• _YOUR GOAL_: For the data below, give again exactly the lines from the one containing "rad: [-186, 684, 607, -721]" through the one containing "gone Ded: [778, -655, -604] : [-605]", both ends included, and no others.
BEGIN
cols: Y K Z V S
A: [-363, -681, -364, -869, -119]
F: [-171, 666, -172, 818, -826]
G: [818, -681, 744, -869, 743]
col: [-869, 818] : V
gone G: [-869, -681, 818, 744] : [743]
gone F: [818, -826, 666, -171] : [-172]
gone A: [-681, -363, -119, -869] : [-364]
col: [-171, 818] : Y

cols: E R M T
W: [113, 114, -102, -64]
B: [187, 114, -102, -64]
N: [16, 114, -102, -69]
C: [12, -73, -75, -74]
J: [-156, 288, -609, -827]
H: [9, 119, -106, -72]
gone W: [-64, -102, 113] : [114]
gone C: [-73, -75, 12] : [-74]
gone C: [-75, 12, -73] : [-74]

cols: Suk foru femiz dob Kef peg rugi Ton gile liv
tipem: [-6, -187, -243, 177, -58, 301, 232, -173, 235, 145]
mir: [-67, 367, 215, -293, 397, -455, -349, 94, -349, -235]
Bol: [152, -299, 74, 184, -533, 237, 168, 186, 168, 156]
guken: [-206, 444, 49, -428, 645, -464, -462, -119, -463, -349]
Duraz: [205, -540, -146, 499, -686, 738, 546, 50, 549, 408]
buka: [-117, 202, -152, -43, 456, -19, -5, -224, -6, 457]
gon: [103, -137, 190, 8, -388, -34, -39, 229, -37, 9]
ver: [89, -384, -195, 327, -426, 505, 381, -66, 384, 266]
gone buka: [202, -19, 457, -43, -6, -224, -117, -5, -152] : [456]
gone guken: [-462, -206, 444, 49, -428, -119, -349, -464, 645] : [-463]
col: [-299, 444, -540, 202] : foru
col: [456, -388] : Kef
gone guken: [-206, -428, -463, -464, 49, 444, -349, -119, -462] : [645]
col: [367, -299, 444, -540, 202, -137, -384] : foru

cols: L U Q P D
samed: [63, -284, 439, -125, 53]
zez: [233, 234, -380, 291, -239]
sib: [202, -153, 251, 39, -77]
Zudo: [-818, -29, 16, -527, 539]
lafu: [-848, 125, -218, -453, 506]
deti: [-222, -75, 107, -193, 175]
dak: [37, -62, 100, -8, -9]
les: [-11, 10, -13, -1, 7]
kozer: [-30, 381, -596, 196, -102]
Tiv: [297, -153, 244, 105, -149]
pana: [-198, 206, -327, -5, 58]
Tuz: [294, 171, -250, 277, -248]
gone zez: [-239, 234, 291, -380] : [233]
col: [-77, 539, 506, 175] : D
col: [-218, 107, 100, -13, -596, 244, -327] : Q

cols: duvo mebu sonir muga lin Tibi baz
rimup: [-85, -228, 200, -86, -363, 41, -186]
Laris: [-87, 287, -575, 40, -363, -716, -62]
Vutu: [193, -228, 170, 40, -363, 93, -362]
col: [287, -228] : mebu
col: [200, -575] : sonir
gone Laris: [-363, -716, 287, -575, -87, 40] : [-62]
gone rimup: [-86, -363, 200, -228, 41, -186] : [-85]
gone Vutu: [40, 170, -362, 93, 193, -228] : [-363]
col: [-228, 287] : mebu

cols: sov Pera damid zuvus robos Katup
peb: [544, 109, 109, -329, 108, 510]
ved: [-355, 94, 93, -329, 108, 510]
sidas: [471, 707, -455, 457, -548, -417]
gone peb: [544, 109, 109, 510, -329] : [108]
gone ved: [93, 108, -355, -329, 510] : [94]
gone peb: [109, 109, 544, 510, -329] : [108]
gone sidas: [-548, -417, 471, 707, -455] : [457]

cols: renez Ridib rosap daber zogu nuza deniv Lega gudo
golop: [-263, 118, 286, -142, 522, -15, 176, -139, 119]
Gamaz: [173, -676, -525, 226, -306, -50, -299, -161, 169]
Zad: [-214, 37, -102, 124, -276, -197, 38, 16, 253]
Fofot: [-189, 261, 260, -2, -116, -113, 144, 94, 74]
gone Gamaz: [-525, 226, -50, -299, 173, -306, -676, -161] : [169]
gone golop: [118, 286, -142, 522, -15, -139, -263, 176] : [119]
col: [173, -214] : renez
gone Fofot: [261, -189, 260, 144, -116, -113, 94, 74] : [-2]
col: [-15, -50, -197] : nuza
gone Zad: [-214, 253, -197, 124, 37, -276, 16, -102] : [38]
gone Fofot: [144, -189, -116, -2, 94, 260, -113, 74] : [261]

cols: nibe pusud suzim gam
tili: [-714, 757, 758, -676]
ladol: [-350, 668, 575, -649]
zolon: [-602, 623, -715, 653]
meto: [610, -677, -446, 347]
rad: [-186, 684, 607, -721]
Kir: [691, -629, 632, -696]
zaka: [583, -606, -605, 585]
Zav: [563, -656, 475, -620]
rafuf: [-588, 691, 666, -633]
Pudak: [620, -413, 549, -543]
gone tili: [-676, 758, -714] : [757]
gone Zav: [-656, -620, 475] : [563]

cols: perig gitek kub Gaka
feze: [798, -773, 739, -754]
dabis: [-715, 680, -763, 710]
mogug: [-712, 665, 666, 739]
febed: [-769, 716, 340, -544]
Mam: [-221, 614, 699, -740]
gigu: [-718, 602, -747, 735]
Pon: [765, -692, 665, -202]
taton: [223, 574, 773, -777]
pabo: [-733, -732, 769, -788]
Ded: [-604, -655, -605, 778]
gone taton: [574, 223, -777] : [773]
gone Ded: [778, -655, -604] : [-605]
gone mogug: [666, 739, -712] : [665]
gone febed: [-544, -769, 716] : [340]
gone gigu: [602, -747, -718] : [735]

cols: makot robu soka kisus zik Gutam zel Beb Bak Zop
modu: [681, 95, 596, 34, 576, 47, -580, 223, 686, -24]
beze: [-92, -247, -62, 378, -83, 365, 224, -233, -87, -192]
vilis: [69, -242, 74, 376, 54, 367, 57, -191, 74, -215]
col: [378, 376] : kisus
col: [576, -83] : zik
col: [-580, 224] : zel

cols: leret Murab dek tomif faret
Simif: [-387, -393, 74, 75, -370]
Ritu: [-387, -393, 43, 75, 74]
zoke: [569, 548, -787, 574, 570]
gone zoke: [569, -787, 574, 548] : [570]
gone Simif: [74, -370, -393, -387] : [75]
gone zoke: [570, -787, 548, 574] : [569]
gone Simif: [-387, 74, -393, -370] : [75]

cols: Pidi Gema Funid kinod geme vum fepas
Ged: [406, 94, 556, 524, 3, -293, 174]
bot: [-149, 539, -297, -36, 540, 575, 164]
Kog: [-391, 356, 328, 160, 61, 355, 327]
Met: [-149, -248, -297, -2, 540, 575, 164]
gone Kog: [355, 160, 61, -391, 328, 327] : [356]
gone Kog: [-391, 327, 61, 160, 328, 356] : [355]
col: [556, -297, 328] : Funid
gone Kog: [61, -391, 327, 160, 356, 355] : [328]
gone bot: [-36, 539, 164, -149, 575, -297] : [540]
gone Ged: [406, 3, 94, 174, 556, 524] : [-293]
END
• _RESULT_:
rad: [-186, 684, 607, -721]
Kir: [691, -629, 632, -696]
zaka: [583, -606, -605, 585]
Zav: [563, -656, 475, -620]
rafuf: [-588, 691, 666, -633]
Pudak: [620, -413, 549, -543]
gone tili: [-676, 758, -714] : [757]
gone Zav: [-656, -620, 475] : [563]

cols: perig gitek kub Gaka
feze: [798, -773, 739, -754]
dabis: [-715, 680, -763, 710]
mogug: [-712, 665, 666, 739]
febed: [-769, 716, 340, -544]
Mam: [-221, 614, 699, -740]
gigu: [-718, 602, -747, 735]
Pon: [765, -692, 665, -202]
taton: [223, 574, 773, -777]
pabo: [-733, -732, 769, -788]
Ded: [-604, -655, -605, 778]
gone taton: [574, 223, -777] : [773]
gone Ded: [778, -655, -604] : [-605]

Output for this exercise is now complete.